Task details
Keep only those lines of the records that include the string "gives".

-- Material to process follows --

Below are the code and all the weights of a small trained network. Each question names an input and a target symbol and asks about switching units off, where a switched-off unit gives its printed mean instead of its output.

import numpy as np


def w(rows, s, z=0):
    codes = np.array(rows[::2]) - 128.0
    scale = np.full(codes.shape[1], s)
    scale[-1] = z or s
    return codes * scale


def norm(h):
    return h / np.sqrt((h * h).mean(-1, keepdims=True) + 1e-5)


def f(y):
    return y / 2 * (1 + np.tanh(0.7978845608 * (y + 0.044715 * y**3)))


def softmax(a):
    e = np.exp(a - a.max(-1, keepdims=True))
    return e / e.sum(-1, keepdims=True)


def log_softmax(a):
    a = a - a.max(-1, keepdims=True)
    return a - np.log(np.exp(a).sum(-1, keepdims=True))


def net(x, mask):
    ids = ['αδεζθφ'.index(c) for c in x.split()]
    T = len(ids)
    res = E[ids] + P[:T]
    u = 0
    for l in range(2):
        q, k, v = (norm(res) @ M[l].T for M in (Q, K, V))
        z = softmax(np.where(np.tri(T) > 0, q @ k.T / 2**0.5, -1e9)) @ v
        res = res + np.where(mask[u], z, O[l][:, -1]) @ O[l][:, :-1]
        u += 1
        y = f(norm(res) @ A[l][:, :-1].T + A[l][:, -1])
        res = res + np.where(mask[u : u + 8], y, B[l][:, -1]) @ B[l][:, :-1]
        u += 8
    return log_softmax(norm(res)[-1] @ U[:, :-1].T + U[:, -1])


Q, K, V, O, A, B = {}, {}, {}, {}, {}, {}
E = w([
[196,139,154],'α',
[215,118,70],'δ',
[194,180,79],'ε',
[192,181,79],'ζ',
[160,231,140],'θ',
[3,11,56],'φ',
],0.014)
P = w([
[236,112,154],'0',
[243,154,171],'1',
[211,160,166],'2',
[162,153,172],'3',
[127,151,164],'4',
[95,134,159],'5',
[63,131,157],'6',
[41,122,145],'7',
[23,120,141],'8',
[9,126,135],'9',
[2,123,126],'10',
[93,15,104],'11',
],0.0061)
Q[0] = w([
[2,42,174],'0.h1',
[174,192,185],'0.h1',
],0.015)
K[0] = w([
[255,141,151],'0.h1',
[86,107,117],'0.h1',
],0.019)
V[0] = w([
[5,100,255],'0.h1',
[83,252,33],'0.h1',
],0.0091)
O[0] = w([
[245,133,247,2],'0.h1',
[117,224,2,185],'0.h1',
],0.009,0.004)
A[0] = w([
[30,156,187,223],'0.n1',
[93,80,172,25],'0.n2',
[115,68,11,59],'0.n3',
[106,181,28,96],'0.n4',
[52,159,113,48],'0.n5',
[120,214,198,241],'0.n6',
[185,78,57,13],'0.n7',
[192,154,68,5],'0.n8',
],0.011,0.0028)
B[0] = w([
[248,59,122,142],'0.n1',
[83,155,232,121],'0.n2',
[68,148,38,206],'0.n3',
[102,254,160,254],'0.n4',
[119,103,178,154],'0.n5',
[182,64,27,186],'0.n6',
[191,156,173,136],'0.n7',
[221,187,172,154],'0.n8',
],0.0077)
Q[1] = w([
[41,67,141],'1.h1',
[109,194,2],'1.h1',
],0.0091)
K[1] = w([
[95,254,192],'1.h1',
[33,132,164],'1.h1',
],0.009)
V[1] = w([
[33,89,96],'1.h1',
[254,66,31],'1.h1',
],0.008)
O[1] = w([
[181,124,167,20],'1.h1',
[175,123,9,252],'1.h1',
],0.015,0.0013)
A[1] = w([
[163,151,77,167],'1.n1',
[178,108,219,253],'1.n2',
[121,125,136,42],'1.n3',
[100,40,64,154],'1.n4',
[86,157,105,239],'1.n5',
[177,183,141,149],'1.n6',
[91,2,102,178],'1.n7',
[194,46,211,161],'1.n8',
],0.018,0.006)
B[1] = w([
[122,85,111,252],'1.n1',
[99,119,199,152],'1.n2',
[130,173,129,111],'1.n3',
[133,65,103,192],'1.n4',
[139,78,163,254],'1.n5',
[187,105,116,200],'1.n6',
[252,142,131,186],'1.n7',
[80,162,224,165],'1.n8',
],0.018,0.0092)
U = w([
[188,43,161,4],'α',
[149,175,254,239],'δ',
[80,155,110,152],'ε',
[223,248,106,182],'ζ',
[92,159,122,120],'θ',
[81,57,127,107],'φ',
],0.0099,0.0037)

Each question gives the input, a string of symbols that net reads in full, and the target symbol t.
The units are the heads (2 rows each of Q, K, V and O) and the neurons (one row each of A and B). Each row of codes is followed by its name. A weight is (code - 128) times the scale printed after its matrix; where a second scale follows, it is the last column's (O, A, B and U).
mask holds one flag per unit, layer by layer, with each layer's heads first. A switched-off unit (its flag False) gives its mean, the last column of its rows in O or B, instead of its output. The means were averaged over made-up inputs and are rounded, as every weight is.
A unit's drop is (log p(t) with every unit on - log p(t) with that unit switched off) / (log p(t) with every unit on - log p(t) with every unit switched off).
The circuit of an input: a set's keep is (log p(t) with only the set's units on - log p(t) with every unit switched off) / (log p(t) with every unit on - log p(t) with every unit switched off). Starting from the 12 units with the biggest drops (on a tie, the unit counted first), units are removed one at a time, each time the one whose removal leaves the highest keep (on an exact tie, the one counted first), for as long as the keep stays at least 0.8.
circuit, biggest first: the units of the circuit, biggest drop first
k most important neurons: the k neurons with the biggest drops, biggest first
k most important neurons of layer l: the k neurons of layer l with the biggest drops, biggest first
drop of u: that unit's drop, to one decimal
input α θ δ ζ α, target ε: circuit, biggest first : (1.n7 0.h1 0.n4)
input α δ ζ ζ α θ ε α δ, target ε: 3 most important neurons of layer 0 : (0.n3 0.n4 0.n6)
input ε α α φ θ, target δ: circuit, biggest first : (0.h1 1.n2)
input ζ α α α α θ θ α α φ, target α: circuit, biggest first : (1.n7)
input ε ζ θ α α ε θ α θ φ ε, target δ: circuit, biggest first : (0.h1 1.h1 1.n2)
input α α δ, target φ: 2 most important neurons of layer 0 : (0.n3 0.n6)
input θ α α θ α φ δ, target δ: circuit, biggest first : (0.h1 1.n8)
input α α α, target δ: 3 most important neurons : (0.n6 0.n2 0.n1)
input ζ θ δ α α ζ θ ζ α ε, target ε: circuit, biggest first : (1.n7 0.h1)
input θ α δ δ δ α, target φ: 2 most important neurons of layer 0 : (0.n3 0.n1)
input δ ζ ζ, target ε: 2 most important neurons : (1.n7 0.n4)
input δ ε ε α ζ δ α α α α α θ, target ζ: 3 most important neurons of layer 0 : (0.n4 0.n1 0.n6)
input α ζ α, target ε: 2 most important neurons : (0.n3 1.n7)
input ζ α α δ α, target φ: circuit, biggest first : (0.h1)
input δ α α θ α θ α θ α θ α, target ζ: 2 most important neurons : (0.n4 1.n4)
input α θ α θ δ α θ θ δ, target ζ: 3 most important neurons of layer 0 : (0.n4 0.n8 0.n6)
input α θ ε α α α α θ α α α, target ζ: 2 most important neurons of layer 0 : (0.n4 0.n8)
input φ α φ α α φ φ φ θ, target δ: drop of 0.h1 : 0.3
input δ δ ζ ζ α ζ α φ ε, target δ: drop of 1.n8 : 0.3
input δ α δ ε ζ δ, target ε: drop of 0.h1 : 0.5
input ζ α α α α θ α θ ε, target ζ: most important neuron of layer 0 : (0.n4)
input α α α δ ε δ α θ δ ζ θ θ, target ζ: drop of 1.n4 : 0.1
input α α θ α α α α α α φ, target α: 2 most important neurons of layer 1 : (1.n7 1.n4)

-- Material to process concluded --

Result of the exercise
Below are the code and all the weights of a small trained network. Each question names an input and a target symbol and asks about switching units off, where a switched-off unit gives its printed mean instead of its output.
Each question gives the input, a string of symbols that net reads in full, and the target symbol t.
mask holds one flag per unit, layer by layer, with each layer's heads first. A switched-off unit (its flag False) gives its mean, the last column of its rows in O or B, instead of its output. The means were averaged over made-up inputs and are rounded, as every weight is.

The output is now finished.